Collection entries
BEGIN

[[-4.53  5.43]
 [ 3.65  1.53]
 [-4.31  3.59]
 [-0.54  5.94]]
=>
[-4.53  1.53]

[[ 4.25 -1.51  1.88]
 [-0.09  5.58 -1.60]]
=>
[4.25 5.58]

[[ 3.39 -4.57]
 [ 5.92 -4.75]]
=>
[ 3.39 -4.75]

[[ 2.81 -5.74]
 [-3.19  3.79]
 [ 3.58  1.16]]
=>
[2.81 3.79]

[[-0.69 -3.28  4.43]
 [ 4.01 -5.13 -1.60]
 [-5.21  4.25 -4.84]
 [ 3.96 -4.12 -3.82]
 [-4.25  5.28 -4.94]]
=>
[-0.69 -5.13 -4.84]

[[ 2.55  0.01]
 [-1.42 -4.43]
 [-0.33 -4.83]
 [ 0.89 -4.85]
 [ 2.20  0.75]]
=>
[ 2.55 -4.43]
---
[[ 0.02 -0.09 -0.04 -0.02 -0.05]
 [ 0.97 -4.61 -1.90 -1.14 -2.52]
 [ 0.33 -1.56 -0.64 -0.39 -0.85]
 [ 0.71 -3.37 -1.39 -0.83 -1.85]
 [-0.13  0.63  0.26  0.16  0.34]]
=>
[[ 0.97 -4.61 -1.90]
 [ 0.33 -1.56 -0.64]]

[[-0.80 -2.18 -4.42 -0.51]
 [ 0.86  0.00 -4.61 -0.71]
 [ 0.31  1.98  1.13  1.38]
 [ 0.19 -0.77 -4.02 -0.07]]
=>
[[ 0.86  0.00 -4.61]
 [ 0.31  1.98  1.13]]

[[ 3.45 -3.20 -0.94  3.88]
 [-0.10  4.21 -3.21 -4.02]
 [-2.43  2.11  2.21  1.66]
 [-3.37 -3.99 -1.40  3.78]]
=>
[[-0.10  4.21 -3.21]
 [-2.43  2.11  2.21]]

[[ 0.77  1.42 -0.91  0.64]
 [ 1.93  0.19 -3.00 -5.01]
 [ 0.16  0.00  2.06  1.31]]
=>
[[ 1.93  0.19 -3.00]
 [ 0.16  0.00  2.06]]

[[-0.83 -4.44  1.12]
 [-0.13 -2.35 -0.77]
 [-3.26 -2.09 -2.42]
 [ 1.01 -0.15 -4.13]
 [-2.01 -2.34 -2.78]]
=>
[[-0.13 -2.35 -0.77]
 [-3.26 -2.09 -2.42]]

[[ 0.96 -0.90  0.75 -2.21  2.10]
 [-3.74  0.70  0.97 -3.04  2.20]
 [ 4.63 -0.56  0.39  0.01 -1.17]
 [ 2.81  1.03  0.04 -1.71 -1.79]]
=>
[[-3.74  0.70  0.97]
 [ 4.63 -0.56  0.39]]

END

▶ ACTIVITY
Lines from the beginning of the data above through the line containing "[ 0.71 -3.37 -1.39 -0.83 -1.85]" are to be returned exactly, and no others.

▶ ANSWER SECTION
[[-4.53  5.43]
 [ 3.65  1.53]
 [-4.31  3.59]
 [-0.54  5.94]]
=>
[-4.53  1.53]

[[ 4.25 -1.51  1.88]
 [-0.09  5.58 -1.60]]
=>
[4.25 5.58]

[[ 3.39 -4.57]
 [ 5.92 -4.75]]
=>
[ 3.39 -4.75]

[[ 2.81 -5.74]
 [-3.19  3.79]
 [ 3.58  1.16]]
=>
[2.81 3.79]

[[-0.69 -3.28  4.43]
 [ 4.01 -5.13 -1.60]
 [-5.21  4.25 -4.84]
 [ 3.96 -4.12 -3.82]
 [-4.25  5.28 -4.94]]
=>
[-0.69 -5.13 -4.84]

[[ 2.55  0.01]
 [-1.42 -4.43]
 [-0.33 -4.83]
 [ 0.89 -4.85]
 [ 2.20  0.75]]
=>
[ 2.55 -4.43]
---
[[ 0.02 -0.09 -0.04 -0.02 -0.05]
 [ 0.97 -4.61 -1.90 -1.14 -2.52]
 [ 0.33 -1.56 -0.64 -0.39 -0.85]
 [ 0.71 -3.37 -1.39 -0.83 -1.85]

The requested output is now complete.